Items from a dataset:
______________________________

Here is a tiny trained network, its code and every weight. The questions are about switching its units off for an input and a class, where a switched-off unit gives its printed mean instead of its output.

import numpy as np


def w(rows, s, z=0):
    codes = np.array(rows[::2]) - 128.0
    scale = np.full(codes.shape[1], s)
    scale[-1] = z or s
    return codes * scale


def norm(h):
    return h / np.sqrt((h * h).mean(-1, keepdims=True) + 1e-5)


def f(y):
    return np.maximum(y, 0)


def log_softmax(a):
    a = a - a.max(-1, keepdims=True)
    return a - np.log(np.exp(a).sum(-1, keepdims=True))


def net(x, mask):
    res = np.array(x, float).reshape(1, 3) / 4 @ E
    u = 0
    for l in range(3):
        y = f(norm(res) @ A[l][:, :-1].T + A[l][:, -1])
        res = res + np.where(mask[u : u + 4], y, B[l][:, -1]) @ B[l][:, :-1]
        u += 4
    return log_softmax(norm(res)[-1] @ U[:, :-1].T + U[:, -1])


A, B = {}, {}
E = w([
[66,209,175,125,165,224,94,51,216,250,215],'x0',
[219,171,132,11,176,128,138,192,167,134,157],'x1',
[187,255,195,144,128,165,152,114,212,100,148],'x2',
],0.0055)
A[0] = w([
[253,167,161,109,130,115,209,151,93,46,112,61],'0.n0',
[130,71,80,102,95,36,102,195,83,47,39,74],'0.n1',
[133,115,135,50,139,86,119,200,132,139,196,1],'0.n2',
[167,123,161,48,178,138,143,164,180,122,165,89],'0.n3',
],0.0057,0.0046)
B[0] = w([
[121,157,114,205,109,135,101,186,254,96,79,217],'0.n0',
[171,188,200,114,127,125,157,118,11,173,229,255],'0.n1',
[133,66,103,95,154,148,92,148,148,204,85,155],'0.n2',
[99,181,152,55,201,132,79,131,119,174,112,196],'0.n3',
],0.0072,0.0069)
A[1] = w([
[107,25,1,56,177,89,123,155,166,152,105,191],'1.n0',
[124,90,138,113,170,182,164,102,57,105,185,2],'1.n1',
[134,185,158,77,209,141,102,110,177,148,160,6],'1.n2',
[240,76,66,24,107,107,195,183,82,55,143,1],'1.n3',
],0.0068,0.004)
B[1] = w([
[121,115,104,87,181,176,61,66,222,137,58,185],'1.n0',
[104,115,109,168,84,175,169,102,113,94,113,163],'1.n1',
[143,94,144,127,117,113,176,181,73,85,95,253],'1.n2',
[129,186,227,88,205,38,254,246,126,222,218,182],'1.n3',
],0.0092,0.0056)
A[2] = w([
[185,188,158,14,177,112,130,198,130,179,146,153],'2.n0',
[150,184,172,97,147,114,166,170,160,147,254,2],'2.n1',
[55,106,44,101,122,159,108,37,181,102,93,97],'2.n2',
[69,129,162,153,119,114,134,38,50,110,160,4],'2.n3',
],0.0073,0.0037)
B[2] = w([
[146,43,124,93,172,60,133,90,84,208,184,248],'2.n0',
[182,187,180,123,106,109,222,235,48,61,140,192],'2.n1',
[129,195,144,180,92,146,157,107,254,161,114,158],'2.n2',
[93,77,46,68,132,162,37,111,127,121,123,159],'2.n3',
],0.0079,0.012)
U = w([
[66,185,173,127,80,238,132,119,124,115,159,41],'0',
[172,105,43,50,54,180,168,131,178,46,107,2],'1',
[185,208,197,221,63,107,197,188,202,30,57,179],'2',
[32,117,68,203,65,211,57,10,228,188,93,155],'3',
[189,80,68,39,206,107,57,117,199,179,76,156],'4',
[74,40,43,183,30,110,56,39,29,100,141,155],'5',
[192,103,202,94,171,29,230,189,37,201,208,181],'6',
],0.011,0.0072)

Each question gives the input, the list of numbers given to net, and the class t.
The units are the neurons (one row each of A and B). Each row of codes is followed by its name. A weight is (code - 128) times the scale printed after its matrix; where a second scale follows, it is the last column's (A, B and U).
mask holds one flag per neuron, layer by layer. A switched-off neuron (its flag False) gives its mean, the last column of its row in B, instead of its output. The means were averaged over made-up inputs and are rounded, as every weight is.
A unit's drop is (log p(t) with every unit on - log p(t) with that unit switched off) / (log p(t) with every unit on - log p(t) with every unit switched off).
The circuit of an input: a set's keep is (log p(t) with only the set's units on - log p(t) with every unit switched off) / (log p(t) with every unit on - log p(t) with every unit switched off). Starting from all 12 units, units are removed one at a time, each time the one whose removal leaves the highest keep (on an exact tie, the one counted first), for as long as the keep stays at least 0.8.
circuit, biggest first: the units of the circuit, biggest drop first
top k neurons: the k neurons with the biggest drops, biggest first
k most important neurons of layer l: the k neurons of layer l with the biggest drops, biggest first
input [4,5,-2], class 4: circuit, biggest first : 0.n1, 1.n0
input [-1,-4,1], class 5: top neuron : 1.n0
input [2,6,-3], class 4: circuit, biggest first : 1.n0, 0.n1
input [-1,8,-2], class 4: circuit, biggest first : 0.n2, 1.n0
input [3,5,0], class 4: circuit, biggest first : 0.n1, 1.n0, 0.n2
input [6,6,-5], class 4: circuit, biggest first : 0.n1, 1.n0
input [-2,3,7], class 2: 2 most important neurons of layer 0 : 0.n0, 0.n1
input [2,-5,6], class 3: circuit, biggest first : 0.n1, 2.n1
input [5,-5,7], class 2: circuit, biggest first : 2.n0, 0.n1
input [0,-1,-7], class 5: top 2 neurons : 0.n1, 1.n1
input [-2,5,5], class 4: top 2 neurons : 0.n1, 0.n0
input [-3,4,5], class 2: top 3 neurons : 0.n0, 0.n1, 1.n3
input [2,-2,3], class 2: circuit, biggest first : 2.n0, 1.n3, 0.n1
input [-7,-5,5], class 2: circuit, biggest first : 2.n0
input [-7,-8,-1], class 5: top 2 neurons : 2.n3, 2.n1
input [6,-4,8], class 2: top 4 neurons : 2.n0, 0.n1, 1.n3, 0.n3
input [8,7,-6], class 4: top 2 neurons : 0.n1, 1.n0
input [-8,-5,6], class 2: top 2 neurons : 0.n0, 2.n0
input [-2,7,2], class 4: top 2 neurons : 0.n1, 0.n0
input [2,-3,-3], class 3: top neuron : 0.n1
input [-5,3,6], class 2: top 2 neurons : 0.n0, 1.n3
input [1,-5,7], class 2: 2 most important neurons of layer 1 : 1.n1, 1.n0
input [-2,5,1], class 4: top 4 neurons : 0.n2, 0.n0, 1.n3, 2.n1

______________________________

(Task description)
The required output is the line holding "input [8,7,-6], class" plus every line after it in the data, reproduced exactly.

(Exercise output)
input [8,7,-6], class 4: top 2 neurons : 0.n1, 1.n0
input [-8,-5,6], class 2: top 2 neurons : 0.n0, 2.n0
input [-2,7,2], class 4: top 2 neurons : 0.n1, 0.n0
input [2,-3,-3], class 3: top neuron : 0.n1
input [-5,3,6], class 2: top 2 neurons : 0.n0, 1.n3
input [1,-5,7], class 2: 2 most important neurons of layer 1 : 1.n1, 1.n0
input [-2,5,1], class 4: top 4 neurons : 0.n2, 0.n0, 1.n3, 2.n1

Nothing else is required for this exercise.